Required work:
All that is wanted is an exact copy of the line containing "What is the Zepar of Rukor in Fibul?" and the lines after it, through the end of the records.

--- Excerpted data ---

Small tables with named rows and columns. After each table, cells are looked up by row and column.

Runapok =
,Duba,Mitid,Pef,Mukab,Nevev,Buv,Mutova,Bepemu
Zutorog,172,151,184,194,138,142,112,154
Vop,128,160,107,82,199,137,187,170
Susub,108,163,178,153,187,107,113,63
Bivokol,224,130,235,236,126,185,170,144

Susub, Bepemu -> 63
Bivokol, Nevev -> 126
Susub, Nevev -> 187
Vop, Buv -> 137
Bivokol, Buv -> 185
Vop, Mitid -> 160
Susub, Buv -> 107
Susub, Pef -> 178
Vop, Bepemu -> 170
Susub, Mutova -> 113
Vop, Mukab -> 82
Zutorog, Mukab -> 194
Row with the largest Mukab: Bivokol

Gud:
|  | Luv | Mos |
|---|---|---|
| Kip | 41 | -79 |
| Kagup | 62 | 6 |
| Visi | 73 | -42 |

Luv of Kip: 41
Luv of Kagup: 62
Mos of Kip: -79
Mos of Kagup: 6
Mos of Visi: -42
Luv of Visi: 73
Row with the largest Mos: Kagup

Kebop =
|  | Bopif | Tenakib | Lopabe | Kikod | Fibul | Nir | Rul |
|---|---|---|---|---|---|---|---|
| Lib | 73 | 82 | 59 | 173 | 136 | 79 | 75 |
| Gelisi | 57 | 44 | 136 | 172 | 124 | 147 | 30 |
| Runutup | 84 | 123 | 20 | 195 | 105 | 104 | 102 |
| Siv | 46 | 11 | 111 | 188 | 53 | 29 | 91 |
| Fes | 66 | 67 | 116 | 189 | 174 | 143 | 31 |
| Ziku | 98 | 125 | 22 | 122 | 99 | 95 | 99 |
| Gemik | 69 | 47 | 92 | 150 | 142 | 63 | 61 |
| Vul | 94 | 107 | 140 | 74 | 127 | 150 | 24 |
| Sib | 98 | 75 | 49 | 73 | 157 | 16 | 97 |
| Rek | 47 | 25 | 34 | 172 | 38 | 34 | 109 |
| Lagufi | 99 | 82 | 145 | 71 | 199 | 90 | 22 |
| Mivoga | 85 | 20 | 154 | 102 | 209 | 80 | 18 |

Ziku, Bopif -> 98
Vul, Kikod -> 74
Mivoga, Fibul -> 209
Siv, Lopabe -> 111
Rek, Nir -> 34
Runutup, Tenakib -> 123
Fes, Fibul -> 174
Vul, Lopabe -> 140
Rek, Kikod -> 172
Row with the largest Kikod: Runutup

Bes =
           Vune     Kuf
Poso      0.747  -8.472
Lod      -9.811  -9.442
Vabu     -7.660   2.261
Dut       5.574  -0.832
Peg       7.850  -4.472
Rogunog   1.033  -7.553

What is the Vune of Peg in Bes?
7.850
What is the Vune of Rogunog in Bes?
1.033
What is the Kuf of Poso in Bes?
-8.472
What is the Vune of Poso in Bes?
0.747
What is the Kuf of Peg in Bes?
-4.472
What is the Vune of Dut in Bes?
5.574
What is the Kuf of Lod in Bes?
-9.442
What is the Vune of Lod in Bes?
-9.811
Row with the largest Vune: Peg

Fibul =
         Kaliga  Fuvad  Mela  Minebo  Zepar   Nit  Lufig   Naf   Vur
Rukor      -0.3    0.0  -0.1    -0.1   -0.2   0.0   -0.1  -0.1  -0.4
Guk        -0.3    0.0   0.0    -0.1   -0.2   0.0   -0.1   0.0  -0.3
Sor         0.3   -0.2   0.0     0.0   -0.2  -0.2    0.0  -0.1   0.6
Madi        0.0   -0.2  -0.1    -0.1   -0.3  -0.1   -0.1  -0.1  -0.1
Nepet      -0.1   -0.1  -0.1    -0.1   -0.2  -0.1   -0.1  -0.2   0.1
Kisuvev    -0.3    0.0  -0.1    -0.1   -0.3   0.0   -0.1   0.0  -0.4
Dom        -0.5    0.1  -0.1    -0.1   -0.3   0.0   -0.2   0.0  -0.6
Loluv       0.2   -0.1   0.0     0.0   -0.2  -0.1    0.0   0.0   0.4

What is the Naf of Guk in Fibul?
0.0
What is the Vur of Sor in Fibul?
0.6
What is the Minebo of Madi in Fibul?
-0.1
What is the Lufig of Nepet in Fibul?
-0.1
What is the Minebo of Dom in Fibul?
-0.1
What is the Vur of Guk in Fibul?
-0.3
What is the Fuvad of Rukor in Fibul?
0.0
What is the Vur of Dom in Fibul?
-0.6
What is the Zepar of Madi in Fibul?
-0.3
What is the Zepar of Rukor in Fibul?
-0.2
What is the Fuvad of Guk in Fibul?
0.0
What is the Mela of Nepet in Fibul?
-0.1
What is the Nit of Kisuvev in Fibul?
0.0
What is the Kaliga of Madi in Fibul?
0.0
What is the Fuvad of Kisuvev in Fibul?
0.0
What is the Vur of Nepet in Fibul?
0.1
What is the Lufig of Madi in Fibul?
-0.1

---

Written reply:
What is the Zepar of Rukor in Fibul?
-0.2
What is the Fuvad of Guk in Fibul?
0.0
What is the Mela of Nepet in Fibul?
-0.1
What is the Nit of Kisuvev in Fibul?
0.0
What is the Kaliga of Madi in Fibul?
0.0
What is the Fuvad of Kisuvev in Fibul?
0.0
What is the Vur of Nepet in Fibul?
0.1
What is the Lufig of Madi in Fibul?
-0.1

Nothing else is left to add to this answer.